Here is a tiny trained network, its code and every weight. The questions are about switching its units off for an input and a class, where a switched-off unit gives its printed mean instead of its output.

import numpy as np


def w(rows, s, z=0):
    codes = np.array(rows[::2]) - 128.0
    scale = np.full(codes.shape[1], s)
    scale[-1] = z or s
    return codes * scale


def norm(h):
    return h / np.sqrt((h * h).mean(-1, keepdims=True) + 1e-5)


def f(y):
    return np.maximum(y, 0)


def log_softmax(a):
    a = a - a.max(-1, keepdims=True)
    return a - np.log(np.exp(a).sum(-1, keepdims=True))


def net(x, mask):
    res = np.array(x, float).reshape(1, 8) / 4 @ E
    u = 0
    for l in range(3):
        y = f(norm(res) @ A[l][:, :-1].T + A[l][:, -1])
        res = res + np.where(mask[u : u + 6], y, B[l][:, -1]) @ B[l][:, :-1]
        u += 6
    return log_softmax(norm(res)[-1] @ U[:, :-1].T + U[:, -1])


A, B = {}, {}
E = w([
[129,99,205,52],'x0',
[131,129,130,131],'x1',
[127,129,126,128],'x2',
[133,127,129,131],'x3',
[131,3,120,129],'x4',
[185,133,76,79],'x5',
[127,127,128,127],'x6',
[128,128,128,128],'x7',
],0.0067)
A[0] = w([
[2,147,239,175,35],'0.n1',
[132,217,194,57,52],'0.n2',
[185,125,81,25,40],'0.n3',
[134,142,235,21,6],'0.n4',
[188,136,143,109,57],'0.n5',
[172,169,43,20,3],'0.n6',
],0.0084,0.0032)
B[0] = w([
[246,135,178,195,252],'0.n1',
[104,178,117,67,230],'0.n2',
[157,105,200,203,213],'0.n3',
[158,94,179,19,227],'0.n4',
[166,126,144,150,149],'0.n5',
[187,139,205,241,219],'0.n6',
],0.013,0.004)
A[1] = w([
[110,250,148,81,73],'1.n1',
[155,181,146,119,29],'1.n2',
[113,108,118,110,47],'1.n3',
[111,157,166,106,37],'1.n4',
[94,180,64,197,51],'1.n5',
[89,160,88,101,3],'1.n6',
],0.014,0.0014)
B[1] = w([
[26,104,63,197,254],'1.n1',
[85,106,118,174,226],'1.n2',
[137,111,150,145,135],'1.n3',
[171,151,48,99,170],'1.n4',
[194,179,149,3,243],'1.n5',
[146,74,102,124,138],'1.n6',
],0.016,0.0052)
A[2] = w([
[203,130,56,148,86],'2.n1',
[135,55,160,110,150],'2.n2',
[89,7,71,120,90],'2.n3',
[189,181,148,193,3],'2.n4',
[157,159,100,40,62],'2.n5',
[89,159,174,33,83],'2.n6',
],0.012,0.0016)
B[2] = w([
[96,100,248,101,198],'2.n1',
[58,198,77,145,233],'2.n2',
[90,194,48,163,202],'2.n3',
[183,79,134,190,253],'2.n4',
[72,50,148,81,225],'2.n5',
[195,101,117,51,207],'2.n6',
],0.013,0.0051)
U = w([
[184,108,184,208,211],'0',
[132,105,145,4,2],'1',
[52,158,52,163,147],'2',
],0.012,0.00059)

Each question gives the input, the list of numbers given to net, and the class t.
The units are the neurons (one row each of A and B). Each row of codes is followed by its name. A weight is (code - 128) times the scale printed after its matrix; where a second scale follows, it is the last column's (A, B and U).
mask holds one flag per neuron, layer by layer. A switched-off neuron (its flag False) gives its mean, the last column of its row in B, instead of its output. The means were averaged over made-up inputs and are rounded, as every weight is.
A unit's drop is (log p(t) with every unit on - log p(t) with that unit switched off) / (log p(t) with every unit on - log p(t) with every unit switched off).
The circuit of an input: a set's keep is (log p(t) with only the set's units on - log p(t) with every unit switched off) / (log p(t) with every unit on - log p(t) with every unit switched off). Starting from the 12 units with the biggest drops (on a tie, the unit counted first), units are removed one at a time, each time the one whose removal leaves the highest keep (on an exact tie, the one counted first), for as long as the keep stays at least 0.8.
circuit, biggest first: the units of the circuit, biggest drop first
most important unit: the unit with the biggest drop
top k neurons: the k neurons with the biggest drops, biggest first
top k neurons in layer l: the k neurons of layer l with the biggest drops, biggest first
drop of u: that unit's drop, to one decimal
input [-7,-1,2,4,1,5,-7,2], class 1: top 3 neurons => (1.n5, 0.n1, 0.n4)
input [-5,0,1,-7,-4,-2,-6,5], class 1: most important unit => 1.n5
input [-1,8,5,0,5,3,0,0], class 2: top 2 neurons => (1.n5, 0.n1)
input [-4,8,4,-8,-4,3,6,1], class 1: top 3 neurons => (1.n5, 0.n4, 0.n1)
input [6,-4,8,-3,8,5,8,3], class 2: top 4 neurons => (1.n5, 2.n2, 2.n3, 0.n2)
input [-6,-1,4,8,8,-1,-8,4], class 2: top 2 neurons => (2.n3, 0.n1)
input [6,1,4,-8,2,6,-5,7], class 0: top 2 neurons => (0.n3, 0.n6)
input [-7,-8,-8,3,0,5,-8,7], class 1: top 3 neurons in layer 0 => (0.n1, 0.n4, 0.n3)
input [7,-6,1,-7,2,8,4,6], class 0: top 2 neurons => (0.n3, 0.n6)
input [-2,-4,5,7,7,6,-7,-7], class 2: top 4 neurons => (1.n5, 0.n1, 2.n3, 2.n2)
input [-3,6,-7,1,-1,-1,-2,-5], class 1: top 2 neurons in layer 0 => (0.n4, 0.n2)
input [6,3,-4,-5,-8,4,-4,-1], class 2: top 2 neurons => (1.n1, 1.n5)
input [6,6,-8,2,4,8,6,7], class 0: top 2 neurons => (0.n3, 1.n5)
input [-2,-2,4,7,8,6,-5,-5], class 2: top 3 neurons => (0.n1, 1.n5, 2.n3)
input [-6,-7,-8,-3,-1,8,-2,5], class 0: most important unit => 0.n6
input [-8,-4,3,-3,8,2,7,8], class 1: top 2 neurons in layer 1 => (1.n1, 1.n5)
input [3,7,-6,-8,-7,8,1,2], class 0: top 3 neurons in layer 0 => (0.n6, 0.n3, 0.n5)
input [-2,3,-6,-3,-7,8,5,-1], class 0: top 3 neurons in layer 0 => (0.n6, 0.n3, 0.n4)
input [5,7,4,4,8,7,8,3], class 2: drop of 0.n1 => 1.1
input [-8,-7,4,7,2,3,-2,-8], class 1: drop of 1.n2 => 0.0
input [5,4,0,-8,-8,-5,-5,-6], class 2: circuit, biggest first => (1.n1)
input [-6,5,4,-3,4,1,-8,-6], class 1: drop of 0.n4 => 1.0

++++++++++++++++++++

- [Work to be completed]
Return the listing above in full, character for character.

- [Answer to the problem]
Here is a tiny trained network, its code and every weight. The questions are about switching its units off for an input and a class, where a switched-off unit gives its printed mean instead of its output.

import numpy as np


def w(rows, s, z=0):
    codes = np.array(rows[::2]) - 128.0
    scale = np.full(codes.shape[1], s)
    scale[-1] = z or s
    return codes * scale


def norm(h):
    return h / np.sqrt((h * h).mean(-1, keepdims=True) + 1e-5)


def f(y):
    return np.maximum(y, 0)


def log_softmax(a):
    a = a - a.max(-1, keepdims=True)
    return a - np.log(np.exp(a).sum(-1, keepdims=True))


def net(x, mask):
    res = np.array(x, float).reshape(1, 8) / 4 @ E
    u = 0
    for l in range(3):
        y = f(norm(res) @ A[l][:, :-1].T + A[l][:, -1])
        res = res + np.where(mask[u : u + 6], y, B[l][:, -1]) @ B[l][:, :-1]
        u += 6
    return log_softmax(norm(res)[-1] @ U[:, :-1].T + U[:, -1])


A, B = {}, {}
E = w([
[129,99,205,52],'x0',
[131,129,130,131],'x1',
[127,129,126,128],'x2',
[133,127,129,131],'x3',
[131,3,120,129],'x4',
[185,133,76,79],'x5',
[127,127,128,127],'x6',
[128,128,128,128],'x7',
],0.0067)
A[0] = w([
[2,147,239,175,35],'0.n1',
[132,217,194,57,52],'0.n2',
[185,125,81,25,40],'0.n3',
[134,142,235,21,6],'0.n4',
[188,136,143,109,57],'0.n5',
[172,169,43,20,3],'0.n6',
],0.0084,0.0032)
B[0] = w([
[246,135,178,195,252],'0.n1',
[104,178,117,67,230],'0.n2',
[157,105,200,203,213],'0.n3',
[158,94,179,19,227],'0.n4',
[166,126,144,150,149],'0.n5',
[187,139,205,241,219],'0.n6',
],0.013,0.004)
A[1] = w([
[110,250,148,81,73],'1.n1',
[155,181,146,119,29],'1.n2',
[113,108,118,110,47],'1.n3',
[111,157,166,106,37],'1.n4',
[94,180,64,197,51],'1.n5',
[89,160,88,101,3],'1.n6',
],0.014,0.0014)
B[1] = w([
[26,104,63,197,254],'1.n1',
[85,106,118,174,226],'1.n2',
[137,111,150,145,135],'1.n3',
[171,151,48,99,170],'1.n4',
[194,179,149,3,243],'1.n5',
[146,74,102,124,138],'1.n6',
],0.016,0.0052)
A[2] = w([
[203,130,56,148,86],'2.n1',
[135,55,160,110,150],'2.n2',
[89,7,71,120,90],'2.n3',
[189,181,148,193,3],'2.n4',
[157,159,100,40,62],'2.n5',
[89,159,174,33,83],'2.n6',
],0.012,0.0016)
B[2] = w([
[96,100,248,101,198],'2.n1',
[58,198,77,145,233],'2.n2',
[90,194,48,163,202],'2.n3',
[183,79,134,190,253],'2.n4',
[72,50,148,81,225],'2.n5',
[195,101,117,51,207],'2.n6',
],0.013,0.0051)
U = w([
[184,108,184,208,211],'0',
[132,105,145,4,2],'1',
[52,158,52,163,147],'2',
],0.012,0.00059)

Each question gives the input, the list of numbers given to net, and the class t.
The units are the neurons (one row each of A and B). Each row of codes is followed by its name. A weight is (code - 128) times the scale printed after its matrix; where a second scale follows, it is the last column's (A, B and U).
mask holds one flag per neuron, layer by layer. A switched-off neuron (its flag False) gives its mean, the last column of its row in B, instead of its output. The means were averaged over made-up inputs and are rounded, as every weight is.
A unit's drop is (log p(t) with every unit on - log p(t) with that unit switched off) / (log p(t) with every unit on - log p(t) with every unit switched off).
The circuit of an input: a set's keep is (log p(t) with only the set's units on - log p(t) with every unit switched off) / (log p(t) with every unit on - log p(t) with every unit switched off). Starting from the 12 units with the biggest drops (on a tie, the unit counted first), units are removed one at a time, each time the one whose removal leaves the highest keep (on an exact tie, the one counted first), for as long as the keep stays at least 0.8.
circuit, biggest first: the units of the circuit, biggest drop first
most important unit: the unit with the biggest drop
top k neurons: the k neurons with the biggest drops, biggest first
top k neurons in layer l: the k neurons of layer l with the biggest drops, biggest first
drop of u: that unit's drop, to one decimal
input [-7,-1,2,4,1,5,-7,2], class 1: top 3 neurons => (1.n5, 0.n1, 0.n4)
input [-5,0,1,-7,-4,-2,-6,5], class 1: most important unit => 1.n5
input [-1,8,5,0,5,3,0,0], class 2: top 2 neurons => (1.n5, 0.n1)
input [-4,8,4,-8,-4,3,6,1], class 1: top 3 neurons => (1.n5, 0.n4, 0.n1)
input [6,-4,8,-3,8,5,8,3], class 2: top 4 neurons => (1.n5, 2.n2, 2.n3, 0.n2)
input [-6,-1,4,8,8,-1,-8,4], class 2: top 2 neurons => (2.n3, 0.n1)
input [6,1,4,-8,2,6,-5,7], class 0: top 2 neurons => (0.n3, 0.n6)
input [-7,-8,-8,3,0,5,-8,7], class 1: top 3 neurons in layer 0 => (0.n1, 0.n4, 0.n3)
input [7,-6,1,-7,2,8,4,6], class 0: top 2 neurons => (0.n3, 0.n6)
input [-2,-4,5,7,7,6,-7,-7], class 2: top 4 neurons => (1.n5, 0.n1, 2.n3, 2.n2)
input [-3,6,-7,1,-1,-1,-2,-5], class 1: top 2 neurons in layer 0 => (0.n4, 0.n2)
input [6,3,-4,-5,-8,4,-4,-1], class 2: top 2 neurons => (1.n1, 1.n5)
input [6,6,-8,2,4,8,6,7], class 0: top 2 neurons => (0.n3, 1.n5)
input [-2,-2,4,7,8,6,-5,-5], class 2: top 3 neurons => (0.n1, 1.n5, 2.n3)
input [-6,-7,-8,-3,-1,8,-2,5], class 0: most important unit => 0.n6
input [-8,-4,3,-3,8,2,7,8], class 1: top 2 neurons in layer 1 => (1.n1, 1.n5)
input [3,7,-6,-8,-7,8,1,2], class 0: top 3 neurons in layer 0 => (0.n6, 0.n3, 0.n5)
input [-2,3,-6,-3,-7,8,5,-1], class 0: top 3 neurons in layer 0 => (0.n6, 0.n3, 0.n4)
input [5,7,4,4,8,7,8,3], class 2: drop of 0.n1 => 1.1
input [-8,-7,4,7,2,3,-2,-8], class 1: drop of 1.n2 => 0.0
input [5,4,0,-8,-8,-5,-5,-6], class 2: circuit, biggest first => (1.n1)
input [-6,5,4,-3,4,1,-8,-6], class 1: drop of 0.n4 => 1.0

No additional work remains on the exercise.